What is needed:
Check every line of the entries below for "order", and copy the lines that have it.

*** Opening Records ***

A small network was trained on made-up records. Each row is its average activation on records with the value named, seen along a few directions.
Related values have similar rows: they may be neighbours, one step apart, or belong to one group.
Random noise pushes rows far along 11 fixed directions. That doesn't count. These rows show it; they differ only by the noise:
[-363   12  -25  244   22   17 -237  369 -225   25 -100 -141 -231  223
 -162 -334   90 -119   45 -786   92]
[   8  -95  -14  -42 -271  192  197  129 -408  224  145 -297 -354  -94
  109  101   73 -535  -80 -442  409]
[-294  159  -78  149   89 -336 -255  122 -239 -139   66  188  129  519
 -316 -447  -12  406   68 -311 -164]
[  28  252  263 -523 -448 -300  124  -97 -273 -121  194  219 -276 -501
  239  469   47  213   68  217 -146]
[-125  557 -145  -20  253 -271 -341  127   85 -194  -19  289  299  340
  132 -176  -92  676 -161  -38 -388]
[ 153   -7   46 -155   14 -223    0  169  -73 -154   21   57  -96 -102
 -186 -361  -68  377  604 -135  -27]
[ 257  406   31 -148    5    0 -320  -24   18 -376  166   92   98  110
   15 -199  324  632 -504 -144   59]
[ 356  103 -790 -128  379  425   24  274  187  151   29 -402 -473   -8
  153 -657 -339  240 -520  184  500]
[ 212   86 -114 -229 -308 -254 -524  342   47 -400  -74   10 -264 -428
  148  -81  221  224  157  302  -26]
[ -19  209  450   48  -10  389  134  148    6  232 -188 -144 -574 -457
 -173 -163   74  135 -103 -958   93]
[ 225   90 -124 -266 -247 -325 -106  108 -372 -228  283   54  -12  112
  -43 -275   89  258  235  108  119]
[-528  202 -147    4  302 -193 -268  -31  -14   87  136  137  241  217
 -215 -134 -300  245  498   -3 -293]
[-237 -180 -238  -29  338  160  110  313  135    6 -128 -262 -124  -61
  310  127 -188 -296  358 -403  160]


Values of Timag:
k13: [ -39   48   64 -147  554  319  511 -160  673   46 -418   86   45 -235
  602  432 -208  201 -143  107 -220]
k10: [ 120  147  171  -39   83 -335  463 -221   27 -101    7  424  206  313
 -116   13 -220  647 -260  195 -337]
k3: [-236  130   55 -196 -136 -104 -283  405  -85 -286  -14   -4 -225 -108
   38 -170  156  110  176 -258 -118]
k8: [ 305   53  -95    0  -61  -10   84  -62  128 -111  -20   65 -127   -1
   15   -5   25  222 -590  249   46]
k11: [ 444  -47  -22   33 -313 -221  -39  371  187 -178 -433   24  -86 -388
  508  346   81 -213  -35  216 -128]
k9: [-213  197   24  -67  -47  -98  319 -240 -232  419   57  151 -100  128
   62  127 -214  -23 -184  -41  -84]
k6: [ 234 -107   99  -53 -238  441   88   51   94  138  -91 -225 -536 -479
   34  -26  135 -273 -523  198  193]
k12: [ 116 -279  152 -338  167  113  794  -40  -17 -228   78  -35 -491  -39
 -216 -246 -141  509 -143 -445  256]
k1: [-475   24  186 -214   23  258  426  -21  -26  318  -17  -62 -505 -425
  -62  165 -344  -95  145 -112 -147]
k15: [-677 -156  148   23  162   37 -131  149   46 -230 -169  -20  196  176
  169  195  121 -343  343 -395 -164]
k2: [ 151 -284  128   -7  137  -14  -72  -31  477 -356 -377   51  -56 -247
  273  149  324  160 -115  -57   23]
k4: [   1  240 -211   -8  668  197  335  135  183  378 -125 -112  187  233
  334 -186 -387  127  257 -517   -5]
k5: [-377 -354   73  175  -14  -36 -579  222   55 -454  -74  -42  -57  166
 -402 -531  372   65  216 -107    8]
k7: [ 513 -301  236 -316 -121  318  406 -105 -110   72  211 -325 -511 -554
 -242 -232  181   41  263 -275  553]
k14: [-901   49  145  389   15   88 -246  306  -21  286 -412   72 -244   30
    5  168 -112 -462 -263 -359 -383]
The values of Timag form a ring.
Going along Timag from k7 by way of its neighbour k4, in what order are k10, k8, k9, k6, k14 met?
> k9, k6, k14, k10, k8
Which values are neighbours of k3? Give them in the order they are listed.
> k12, k1
Which values are neighbours of k13? Give them in the order they are listed.
> k15, k2

Values of Lan:
u3: [-211  -28  109  -80 -209 -204 -377  284   86 -529 -141   75 -174 -239
   77  232  296  123 -182   -4 -129]
u6: [ 330 -311 -130   55 -128   -6 -134   47   64 -223 -120 -115 -199  -25
  -33 -276  275   26 -220  212  242]
u9: [-531  413  -33  -21  232  109 -337  126 -208  179  304  -79  176  280
 -212 -221  -30   76  282 -679  -52]
u5: [ 312  -42 -495 -257  430  483  520   42  302  162    0 -242 -383 -124
  249 -308 -461  204 -373  383  319]
u7: [ 434    7  266 -231 -129  287  418  -32   -9  -70   66 -114 -123 -303
  178  160  115  -20  -67 -132  181]
u14: [-679 -220 -198  184  197  -11 -505  141  213 -109  -24  -46   95   60
 -242   53 -105 -197  371  219 -214]
u10: [ 353  -42  222   86  -86 -119  -17  -61  -73 -142   38   41  278   94
 -115   21  243   11  177 -309  112]
u4: [-216  -80 -469 -438  183    2 -231  177  264 -425   24 -201  -63 -183
  872  541  113 -168 -129  327  186]
u1: [ 233  108   -6   59  -30 -152 -226  374  -39 -198  -54    4   16   56
 -184 -496   33  312  311 -263  -67]
u11: [ -79 -151  -45 -367  112  143  -15 -294    0 -256  301  -52 -117  -44
 -139 -156  180  277  -31  150  262]
u12: [ -54 -212 -205  -38   79 -310  110 -349   68 -213   95  215   64  249
 -179   23  -47  342 -392  404   94]
u13: [ 439 -137  -95 -147 -316  -14  191  -39 -249 -142   92  -73  -28   83
  228  -25  231 -188 -324  298  309]
u15: [-172 -165  401  284  -22   62  -96 -370   68 -165   19   91  580  233
 -121  408  353 -290  -42  -69 -128]
u8: [ -67 -149   87   92  -91  270 -236 -131  154  114   29 -172 -362 -456
 -375   28  113 -153 -179  -68  232]
u2: [-157 -117   66   23  -49  132  210  -66 -118  107  -44 -114 -461  -13
  -38   10  116  -34 -527 -421  262]
The values of Lan form a ring.
Which values are neighbours of u13? Give them in the order they are listed.
> u11, u15
Which values are neighbours of u7? Give them in the order they are listed.
> u5, u14
Which values are neighbours of u10? Give them in the order they are listed.
> u12, u8
Which values are neighbours of u4? Give them in the order they are listed.
> u6, u2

*** Closing Records ***

Solution to this task:
Going along Timag from k7 by way of its neighbour k4, in what order are k10, k8, k9, k6, k14 met?
Which values are neighbours of k3? Give them in the order they are listed.
Which values are neighbours of k13? Give them in the order they are listed.
Which values are neighbours of u13? Give them in the order they are listed.
Which values are neighbours of u7? Give them in the order they are listed.
Which values are neighbours of u10? Give them in the order they are listed.
Which values are neighbours of u4? Give them in the order they are listed.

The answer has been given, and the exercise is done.